##### DATASET CONTENT

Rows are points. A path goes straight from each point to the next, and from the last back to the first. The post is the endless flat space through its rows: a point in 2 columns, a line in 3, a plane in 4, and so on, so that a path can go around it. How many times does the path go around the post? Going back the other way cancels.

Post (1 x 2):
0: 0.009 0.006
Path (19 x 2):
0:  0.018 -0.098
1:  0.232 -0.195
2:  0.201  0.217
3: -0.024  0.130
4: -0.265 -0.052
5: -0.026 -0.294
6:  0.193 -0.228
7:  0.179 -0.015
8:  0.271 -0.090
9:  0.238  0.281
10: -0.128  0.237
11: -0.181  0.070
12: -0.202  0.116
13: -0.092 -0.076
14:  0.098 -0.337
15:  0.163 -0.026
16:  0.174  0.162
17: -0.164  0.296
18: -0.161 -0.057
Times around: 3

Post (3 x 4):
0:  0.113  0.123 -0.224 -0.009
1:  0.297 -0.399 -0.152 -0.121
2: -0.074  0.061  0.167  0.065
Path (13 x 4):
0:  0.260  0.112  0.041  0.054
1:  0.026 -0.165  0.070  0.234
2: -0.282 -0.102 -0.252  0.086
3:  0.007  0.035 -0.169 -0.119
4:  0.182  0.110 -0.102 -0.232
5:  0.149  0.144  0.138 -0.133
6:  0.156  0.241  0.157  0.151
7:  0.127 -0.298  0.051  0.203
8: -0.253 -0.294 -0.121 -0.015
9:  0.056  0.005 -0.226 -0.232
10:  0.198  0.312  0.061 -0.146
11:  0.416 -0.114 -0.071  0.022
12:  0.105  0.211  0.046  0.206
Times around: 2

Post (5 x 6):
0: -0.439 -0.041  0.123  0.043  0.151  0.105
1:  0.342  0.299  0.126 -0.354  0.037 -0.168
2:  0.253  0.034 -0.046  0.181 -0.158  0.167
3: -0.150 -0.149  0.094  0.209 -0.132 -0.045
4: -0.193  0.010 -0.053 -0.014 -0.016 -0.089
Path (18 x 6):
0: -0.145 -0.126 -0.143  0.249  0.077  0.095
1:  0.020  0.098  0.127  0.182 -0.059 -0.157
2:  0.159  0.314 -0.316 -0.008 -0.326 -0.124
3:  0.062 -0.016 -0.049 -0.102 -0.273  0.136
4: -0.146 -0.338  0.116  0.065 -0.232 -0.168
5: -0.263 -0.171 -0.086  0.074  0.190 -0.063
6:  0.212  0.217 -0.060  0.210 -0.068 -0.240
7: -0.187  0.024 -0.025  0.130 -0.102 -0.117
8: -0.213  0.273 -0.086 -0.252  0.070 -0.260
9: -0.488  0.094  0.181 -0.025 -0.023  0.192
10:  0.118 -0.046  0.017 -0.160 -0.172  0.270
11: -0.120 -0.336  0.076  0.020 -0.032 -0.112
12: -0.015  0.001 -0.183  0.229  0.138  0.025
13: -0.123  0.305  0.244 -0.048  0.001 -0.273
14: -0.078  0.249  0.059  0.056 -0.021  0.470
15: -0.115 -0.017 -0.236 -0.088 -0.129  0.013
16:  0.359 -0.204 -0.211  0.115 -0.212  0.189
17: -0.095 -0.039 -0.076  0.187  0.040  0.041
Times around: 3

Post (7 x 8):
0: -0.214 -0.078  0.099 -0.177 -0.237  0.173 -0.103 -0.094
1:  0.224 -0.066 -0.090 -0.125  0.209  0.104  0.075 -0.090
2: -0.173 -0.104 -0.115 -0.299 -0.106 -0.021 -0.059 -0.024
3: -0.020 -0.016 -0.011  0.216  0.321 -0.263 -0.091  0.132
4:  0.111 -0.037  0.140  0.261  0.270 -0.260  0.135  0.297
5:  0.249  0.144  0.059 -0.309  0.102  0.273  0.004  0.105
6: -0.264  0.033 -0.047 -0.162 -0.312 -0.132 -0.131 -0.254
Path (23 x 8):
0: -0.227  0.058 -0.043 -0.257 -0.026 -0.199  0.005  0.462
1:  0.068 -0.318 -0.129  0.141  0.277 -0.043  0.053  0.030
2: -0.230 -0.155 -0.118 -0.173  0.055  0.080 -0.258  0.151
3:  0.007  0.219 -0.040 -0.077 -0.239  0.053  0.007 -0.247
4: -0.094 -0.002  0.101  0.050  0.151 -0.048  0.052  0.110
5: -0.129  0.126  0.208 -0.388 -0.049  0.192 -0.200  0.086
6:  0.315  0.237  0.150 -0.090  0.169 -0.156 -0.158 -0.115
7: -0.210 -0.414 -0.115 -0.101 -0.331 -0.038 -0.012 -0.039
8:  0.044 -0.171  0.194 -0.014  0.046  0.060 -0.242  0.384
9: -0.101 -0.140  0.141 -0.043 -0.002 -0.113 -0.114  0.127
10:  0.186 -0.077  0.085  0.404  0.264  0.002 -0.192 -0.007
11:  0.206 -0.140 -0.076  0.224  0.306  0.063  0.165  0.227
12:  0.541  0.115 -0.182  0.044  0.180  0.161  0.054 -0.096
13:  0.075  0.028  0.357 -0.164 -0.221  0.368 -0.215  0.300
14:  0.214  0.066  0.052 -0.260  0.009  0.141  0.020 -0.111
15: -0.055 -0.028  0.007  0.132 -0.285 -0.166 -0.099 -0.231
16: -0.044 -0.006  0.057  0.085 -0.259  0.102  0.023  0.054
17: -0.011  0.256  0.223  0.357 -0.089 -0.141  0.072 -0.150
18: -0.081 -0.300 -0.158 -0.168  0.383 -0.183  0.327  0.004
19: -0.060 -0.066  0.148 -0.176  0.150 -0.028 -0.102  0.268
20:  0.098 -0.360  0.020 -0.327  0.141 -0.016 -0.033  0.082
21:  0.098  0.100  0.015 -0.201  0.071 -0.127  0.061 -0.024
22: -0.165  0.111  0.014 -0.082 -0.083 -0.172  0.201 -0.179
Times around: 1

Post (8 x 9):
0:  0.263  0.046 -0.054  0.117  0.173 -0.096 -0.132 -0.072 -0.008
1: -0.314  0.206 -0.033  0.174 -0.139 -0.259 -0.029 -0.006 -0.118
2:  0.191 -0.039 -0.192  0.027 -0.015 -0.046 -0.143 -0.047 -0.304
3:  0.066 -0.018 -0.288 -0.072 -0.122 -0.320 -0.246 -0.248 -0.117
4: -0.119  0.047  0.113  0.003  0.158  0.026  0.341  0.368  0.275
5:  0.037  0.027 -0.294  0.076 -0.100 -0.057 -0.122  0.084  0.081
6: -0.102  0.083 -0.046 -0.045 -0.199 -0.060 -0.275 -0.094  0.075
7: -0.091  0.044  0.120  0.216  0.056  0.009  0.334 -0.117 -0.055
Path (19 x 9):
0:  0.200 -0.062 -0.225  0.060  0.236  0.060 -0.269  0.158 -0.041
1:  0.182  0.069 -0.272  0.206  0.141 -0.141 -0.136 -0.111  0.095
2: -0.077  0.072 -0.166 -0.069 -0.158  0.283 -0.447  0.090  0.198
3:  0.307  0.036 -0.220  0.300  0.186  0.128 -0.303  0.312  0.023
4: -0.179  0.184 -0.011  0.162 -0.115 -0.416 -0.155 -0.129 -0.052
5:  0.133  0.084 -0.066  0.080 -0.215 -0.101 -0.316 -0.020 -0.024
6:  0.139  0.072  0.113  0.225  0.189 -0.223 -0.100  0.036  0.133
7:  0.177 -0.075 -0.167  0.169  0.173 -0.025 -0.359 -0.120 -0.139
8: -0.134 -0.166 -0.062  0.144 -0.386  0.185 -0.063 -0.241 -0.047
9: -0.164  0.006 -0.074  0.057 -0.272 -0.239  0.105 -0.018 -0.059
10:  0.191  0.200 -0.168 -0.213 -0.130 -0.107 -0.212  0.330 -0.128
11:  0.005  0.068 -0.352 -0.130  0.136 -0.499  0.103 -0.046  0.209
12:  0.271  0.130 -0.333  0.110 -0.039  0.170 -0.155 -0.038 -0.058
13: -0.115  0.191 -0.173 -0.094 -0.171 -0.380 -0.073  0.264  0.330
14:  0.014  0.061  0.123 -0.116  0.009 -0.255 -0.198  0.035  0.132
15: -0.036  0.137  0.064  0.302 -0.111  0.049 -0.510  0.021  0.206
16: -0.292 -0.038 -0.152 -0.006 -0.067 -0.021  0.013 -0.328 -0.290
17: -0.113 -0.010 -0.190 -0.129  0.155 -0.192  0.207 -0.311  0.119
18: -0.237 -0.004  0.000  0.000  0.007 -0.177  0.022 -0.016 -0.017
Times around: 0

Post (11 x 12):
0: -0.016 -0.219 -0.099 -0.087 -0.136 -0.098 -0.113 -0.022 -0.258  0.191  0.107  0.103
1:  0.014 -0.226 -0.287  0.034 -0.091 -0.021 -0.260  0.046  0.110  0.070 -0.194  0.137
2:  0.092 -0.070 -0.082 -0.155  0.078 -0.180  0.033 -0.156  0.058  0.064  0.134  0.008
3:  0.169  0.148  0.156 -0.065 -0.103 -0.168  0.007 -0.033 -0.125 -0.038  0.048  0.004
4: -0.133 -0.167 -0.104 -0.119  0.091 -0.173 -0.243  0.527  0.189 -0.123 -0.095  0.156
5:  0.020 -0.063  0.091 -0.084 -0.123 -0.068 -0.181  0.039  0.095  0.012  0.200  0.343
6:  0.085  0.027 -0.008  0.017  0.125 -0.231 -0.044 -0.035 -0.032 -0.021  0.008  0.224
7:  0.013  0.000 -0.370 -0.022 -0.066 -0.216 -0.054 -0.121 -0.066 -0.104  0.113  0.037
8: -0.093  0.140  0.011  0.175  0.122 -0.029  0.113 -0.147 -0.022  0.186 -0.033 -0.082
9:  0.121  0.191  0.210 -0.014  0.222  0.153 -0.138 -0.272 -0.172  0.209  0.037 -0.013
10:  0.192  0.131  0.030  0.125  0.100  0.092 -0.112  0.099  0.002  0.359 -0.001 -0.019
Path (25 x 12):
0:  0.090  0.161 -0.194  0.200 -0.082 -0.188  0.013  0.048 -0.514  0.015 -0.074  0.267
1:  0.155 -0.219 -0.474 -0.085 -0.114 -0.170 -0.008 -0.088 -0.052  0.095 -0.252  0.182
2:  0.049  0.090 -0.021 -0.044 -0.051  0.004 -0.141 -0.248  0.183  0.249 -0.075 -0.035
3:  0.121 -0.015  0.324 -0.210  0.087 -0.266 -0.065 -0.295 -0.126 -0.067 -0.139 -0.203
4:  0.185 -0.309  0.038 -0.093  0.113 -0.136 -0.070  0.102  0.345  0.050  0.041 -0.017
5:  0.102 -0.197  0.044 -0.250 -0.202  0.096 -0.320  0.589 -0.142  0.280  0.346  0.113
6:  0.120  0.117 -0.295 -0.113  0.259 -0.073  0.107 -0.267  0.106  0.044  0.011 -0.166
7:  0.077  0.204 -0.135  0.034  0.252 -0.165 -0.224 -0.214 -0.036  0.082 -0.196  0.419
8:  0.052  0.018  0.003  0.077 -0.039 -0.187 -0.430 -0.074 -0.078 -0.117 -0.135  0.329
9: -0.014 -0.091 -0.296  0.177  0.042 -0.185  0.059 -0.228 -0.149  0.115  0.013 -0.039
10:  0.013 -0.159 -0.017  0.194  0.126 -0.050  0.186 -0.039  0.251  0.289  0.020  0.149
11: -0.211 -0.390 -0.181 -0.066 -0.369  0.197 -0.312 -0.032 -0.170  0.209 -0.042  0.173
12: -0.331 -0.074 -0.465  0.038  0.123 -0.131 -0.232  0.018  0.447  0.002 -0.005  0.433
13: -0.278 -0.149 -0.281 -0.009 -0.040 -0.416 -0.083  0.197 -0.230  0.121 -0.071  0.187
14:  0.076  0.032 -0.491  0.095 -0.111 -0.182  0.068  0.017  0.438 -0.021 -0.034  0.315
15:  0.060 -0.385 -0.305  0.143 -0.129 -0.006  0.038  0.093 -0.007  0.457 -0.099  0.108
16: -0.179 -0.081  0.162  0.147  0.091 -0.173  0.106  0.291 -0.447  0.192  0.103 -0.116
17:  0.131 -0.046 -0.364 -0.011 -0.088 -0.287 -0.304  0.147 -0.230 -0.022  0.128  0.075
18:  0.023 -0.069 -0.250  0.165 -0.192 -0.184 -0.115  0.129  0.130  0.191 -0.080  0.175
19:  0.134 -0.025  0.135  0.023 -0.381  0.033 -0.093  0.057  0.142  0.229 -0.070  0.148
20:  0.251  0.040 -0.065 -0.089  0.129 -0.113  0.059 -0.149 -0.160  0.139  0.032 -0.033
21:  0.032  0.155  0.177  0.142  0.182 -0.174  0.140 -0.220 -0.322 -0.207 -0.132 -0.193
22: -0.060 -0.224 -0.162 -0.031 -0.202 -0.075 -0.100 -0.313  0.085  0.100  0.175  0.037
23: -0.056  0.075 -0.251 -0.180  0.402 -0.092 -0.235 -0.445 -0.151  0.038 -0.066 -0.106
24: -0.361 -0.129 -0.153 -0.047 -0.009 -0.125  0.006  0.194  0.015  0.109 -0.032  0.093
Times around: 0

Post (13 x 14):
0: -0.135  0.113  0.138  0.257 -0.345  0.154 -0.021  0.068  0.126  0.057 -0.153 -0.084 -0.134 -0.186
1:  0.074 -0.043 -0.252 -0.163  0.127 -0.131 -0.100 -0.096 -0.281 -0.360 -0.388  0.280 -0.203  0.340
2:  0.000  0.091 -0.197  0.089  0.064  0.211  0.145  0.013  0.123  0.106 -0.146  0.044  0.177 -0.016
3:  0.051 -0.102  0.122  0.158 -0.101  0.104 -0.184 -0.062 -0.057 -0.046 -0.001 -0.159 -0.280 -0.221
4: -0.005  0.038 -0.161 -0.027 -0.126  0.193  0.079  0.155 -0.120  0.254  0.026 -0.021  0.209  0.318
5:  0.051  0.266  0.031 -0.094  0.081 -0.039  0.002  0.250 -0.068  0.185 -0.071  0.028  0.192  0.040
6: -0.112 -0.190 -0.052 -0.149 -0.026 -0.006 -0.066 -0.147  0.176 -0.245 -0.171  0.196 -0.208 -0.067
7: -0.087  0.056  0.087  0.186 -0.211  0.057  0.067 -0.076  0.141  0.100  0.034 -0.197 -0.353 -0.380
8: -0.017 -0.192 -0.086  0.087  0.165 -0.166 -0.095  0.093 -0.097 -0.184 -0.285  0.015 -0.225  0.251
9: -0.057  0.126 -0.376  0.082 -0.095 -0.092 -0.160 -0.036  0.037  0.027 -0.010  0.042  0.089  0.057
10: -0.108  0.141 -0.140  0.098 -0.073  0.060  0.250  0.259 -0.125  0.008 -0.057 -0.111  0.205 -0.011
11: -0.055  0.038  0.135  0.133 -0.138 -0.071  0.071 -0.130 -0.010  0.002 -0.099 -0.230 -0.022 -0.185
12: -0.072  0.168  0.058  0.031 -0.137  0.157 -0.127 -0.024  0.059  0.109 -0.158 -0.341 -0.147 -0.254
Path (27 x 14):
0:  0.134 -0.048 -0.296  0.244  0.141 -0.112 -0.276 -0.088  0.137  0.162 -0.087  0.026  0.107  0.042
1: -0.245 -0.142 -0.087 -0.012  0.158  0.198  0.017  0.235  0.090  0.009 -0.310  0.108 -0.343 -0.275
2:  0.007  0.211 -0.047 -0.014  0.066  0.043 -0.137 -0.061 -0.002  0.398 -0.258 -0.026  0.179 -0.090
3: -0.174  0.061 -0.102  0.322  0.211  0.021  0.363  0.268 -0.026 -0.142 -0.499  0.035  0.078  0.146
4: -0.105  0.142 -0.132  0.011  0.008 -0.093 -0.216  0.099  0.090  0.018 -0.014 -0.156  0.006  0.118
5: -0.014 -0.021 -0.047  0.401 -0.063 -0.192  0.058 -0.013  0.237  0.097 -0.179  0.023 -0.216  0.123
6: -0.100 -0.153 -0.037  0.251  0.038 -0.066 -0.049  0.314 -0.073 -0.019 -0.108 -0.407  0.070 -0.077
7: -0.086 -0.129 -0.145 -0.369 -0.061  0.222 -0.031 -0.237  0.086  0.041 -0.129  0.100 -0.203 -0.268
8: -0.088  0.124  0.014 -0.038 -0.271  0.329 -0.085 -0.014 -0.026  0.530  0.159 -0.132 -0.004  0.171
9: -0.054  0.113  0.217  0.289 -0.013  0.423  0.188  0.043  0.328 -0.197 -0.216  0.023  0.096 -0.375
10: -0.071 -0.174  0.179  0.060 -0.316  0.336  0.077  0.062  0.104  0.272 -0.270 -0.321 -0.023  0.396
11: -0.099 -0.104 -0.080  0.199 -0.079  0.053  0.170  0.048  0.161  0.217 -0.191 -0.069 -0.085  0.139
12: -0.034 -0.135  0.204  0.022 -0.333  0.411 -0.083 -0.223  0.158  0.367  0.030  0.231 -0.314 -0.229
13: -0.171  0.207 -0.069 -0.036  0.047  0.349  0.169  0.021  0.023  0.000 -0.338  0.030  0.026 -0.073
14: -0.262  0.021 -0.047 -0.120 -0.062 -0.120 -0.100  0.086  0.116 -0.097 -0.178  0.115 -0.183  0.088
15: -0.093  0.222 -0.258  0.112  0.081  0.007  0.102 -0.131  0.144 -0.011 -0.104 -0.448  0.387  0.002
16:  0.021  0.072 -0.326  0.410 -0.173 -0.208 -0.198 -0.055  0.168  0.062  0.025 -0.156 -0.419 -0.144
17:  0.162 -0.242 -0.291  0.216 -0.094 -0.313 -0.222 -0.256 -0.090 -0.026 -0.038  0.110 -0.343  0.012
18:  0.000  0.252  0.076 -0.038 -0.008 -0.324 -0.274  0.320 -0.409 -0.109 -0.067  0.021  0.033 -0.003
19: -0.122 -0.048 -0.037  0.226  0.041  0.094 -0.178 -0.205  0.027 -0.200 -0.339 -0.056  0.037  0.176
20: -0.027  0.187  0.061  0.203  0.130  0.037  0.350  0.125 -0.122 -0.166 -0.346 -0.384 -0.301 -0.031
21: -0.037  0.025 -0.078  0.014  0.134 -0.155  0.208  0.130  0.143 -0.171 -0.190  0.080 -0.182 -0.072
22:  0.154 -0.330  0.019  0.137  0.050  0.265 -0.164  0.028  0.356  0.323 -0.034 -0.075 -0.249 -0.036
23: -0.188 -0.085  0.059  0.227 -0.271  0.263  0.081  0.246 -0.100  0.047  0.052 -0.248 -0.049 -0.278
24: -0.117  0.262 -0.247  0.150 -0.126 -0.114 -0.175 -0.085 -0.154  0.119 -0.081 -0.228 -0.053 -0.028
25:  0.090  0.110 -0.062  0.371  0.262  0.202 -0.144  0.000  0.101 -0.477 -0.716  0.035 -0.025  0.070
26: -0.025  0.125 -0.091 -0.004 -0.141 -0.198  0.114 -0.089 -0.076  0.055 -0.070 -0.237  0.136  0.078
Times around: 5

##########
##### DATASET CONTENT

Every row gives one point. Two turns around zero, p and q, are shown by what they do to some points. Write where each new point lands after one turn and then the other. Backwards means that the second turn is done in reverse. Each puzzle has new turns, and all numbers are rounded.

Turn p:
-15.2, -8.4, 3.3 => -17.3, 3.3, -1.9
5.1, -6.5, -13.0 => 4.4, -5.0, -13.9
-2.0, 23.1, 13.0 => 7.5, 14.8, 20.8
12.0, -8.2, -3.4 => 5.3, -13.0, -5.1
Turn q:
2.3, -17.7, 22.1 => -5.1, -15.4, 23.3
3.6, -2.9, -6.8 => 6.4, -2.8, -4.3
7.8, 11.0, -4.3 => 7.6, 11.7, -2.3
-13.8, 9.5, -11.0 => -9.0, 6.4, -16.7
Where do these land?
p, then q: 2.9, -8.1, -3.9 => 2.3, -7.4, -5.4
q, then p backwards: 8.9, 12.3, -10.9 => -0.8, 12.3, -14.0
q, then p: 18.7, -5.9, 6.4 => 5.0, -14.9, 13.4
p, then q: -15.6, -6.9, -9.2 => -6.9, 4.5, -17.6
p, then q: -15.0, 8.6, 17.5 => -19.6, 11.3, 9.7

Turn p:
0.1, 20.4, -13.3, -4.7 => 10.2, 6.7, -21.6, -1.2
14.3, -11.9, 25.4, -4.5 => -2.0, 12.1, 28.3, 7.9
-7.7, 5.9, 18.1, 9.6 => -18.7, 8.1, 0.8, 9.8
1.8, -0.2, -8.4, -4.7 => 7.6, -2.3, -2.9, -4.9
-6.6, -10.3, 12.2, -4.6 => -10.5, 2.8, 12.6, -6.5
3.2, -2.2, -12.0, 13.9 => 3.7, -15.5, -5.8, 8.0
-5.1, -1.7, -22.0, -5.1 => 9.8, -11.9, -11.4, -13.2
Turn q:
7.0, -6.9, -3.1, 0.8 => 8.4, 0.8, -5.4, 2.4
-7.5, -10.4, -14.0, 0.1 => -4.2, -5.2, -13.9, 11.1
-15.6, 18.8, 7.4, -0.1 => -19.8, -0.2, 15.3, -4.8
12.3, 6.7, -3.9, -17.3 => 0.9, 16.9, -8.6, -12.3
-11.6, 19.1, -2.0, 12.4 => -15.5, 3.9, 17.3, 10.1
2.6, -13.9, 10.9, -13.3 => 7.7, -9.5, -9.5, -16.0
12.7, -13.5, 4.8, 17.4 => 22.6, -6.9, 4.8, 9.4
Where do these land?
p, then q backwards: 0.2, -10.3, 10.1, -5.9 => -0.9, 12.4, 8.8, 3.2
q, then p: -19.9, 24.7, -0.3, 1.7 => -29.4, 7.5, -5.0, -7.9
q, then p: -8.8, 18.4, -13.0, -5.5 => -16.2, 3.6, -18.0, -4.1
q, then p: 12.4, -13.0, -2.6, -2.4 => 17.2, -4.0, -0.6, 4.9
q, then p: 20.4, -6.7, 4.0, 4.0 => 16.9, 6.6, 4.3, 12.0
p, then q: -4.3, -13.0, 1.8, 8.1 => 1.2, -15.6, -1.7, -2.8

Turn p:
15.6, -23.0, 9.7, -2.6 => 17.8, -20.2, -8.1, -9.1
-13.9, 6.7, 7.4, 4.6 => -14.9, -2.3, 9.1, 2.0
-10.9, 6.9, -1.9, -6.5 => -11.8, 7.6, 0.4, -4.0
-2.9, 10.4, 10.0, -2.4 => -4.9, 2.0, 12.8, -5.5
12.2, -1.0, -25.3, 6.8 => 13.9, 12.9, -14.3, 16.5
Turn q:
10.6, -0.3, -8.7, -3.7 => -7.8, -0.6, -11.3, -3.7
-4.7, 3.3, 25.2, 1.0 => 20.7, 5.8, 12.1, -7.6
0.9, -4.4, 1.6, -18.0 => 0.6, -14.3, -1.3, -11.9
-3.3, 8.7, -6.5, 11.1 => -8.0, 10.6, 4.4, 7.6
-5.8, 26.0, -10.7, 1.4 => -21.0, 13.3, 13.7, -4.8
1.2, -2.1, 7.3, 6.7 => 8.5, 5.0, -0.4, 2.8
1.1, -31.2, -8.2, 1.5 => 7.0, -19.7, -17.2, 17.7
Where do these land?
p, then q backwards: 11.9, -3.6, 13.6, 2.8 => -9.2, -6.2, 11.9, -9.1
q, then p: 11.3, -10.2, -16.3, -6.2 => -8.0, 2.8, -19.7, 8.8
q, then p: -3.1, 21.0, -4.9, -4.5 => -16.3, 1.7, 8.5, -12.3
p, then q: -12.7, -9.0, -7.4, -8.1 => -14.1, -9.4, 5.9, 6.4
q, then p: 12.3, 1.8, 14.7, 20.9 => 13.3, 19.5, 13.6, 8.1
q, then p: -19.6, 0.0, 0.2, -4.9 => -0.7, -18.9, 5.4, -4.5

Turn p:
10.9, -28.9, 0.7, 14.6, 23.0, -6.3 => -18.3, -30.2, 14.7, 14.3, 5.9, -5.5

##########

• **EXERCISE**: From the entries above, restate word for word the lines from the line containing "0.156 -0.065 -0.103" to the line containing "0.091 -0.084 -0.123", both ends included, and nothing more.

• **TASK ANSWER**:
3:  0.169  0.148  0.156 -0.065 -0.103 -0.168  0.007 -0.033 -0.125 -0.038  0.048  0.004
4: -0.133 -0.167 -0.104 -0.119  0.091 -0.173 -0.243  0.527  0.189 -0.123 -0.095  0.156
5:  0.020 -0.063  0.091 -0.084 -0.123 -0.068 -0.181  0.039  0.095  0.012  0.200  0.343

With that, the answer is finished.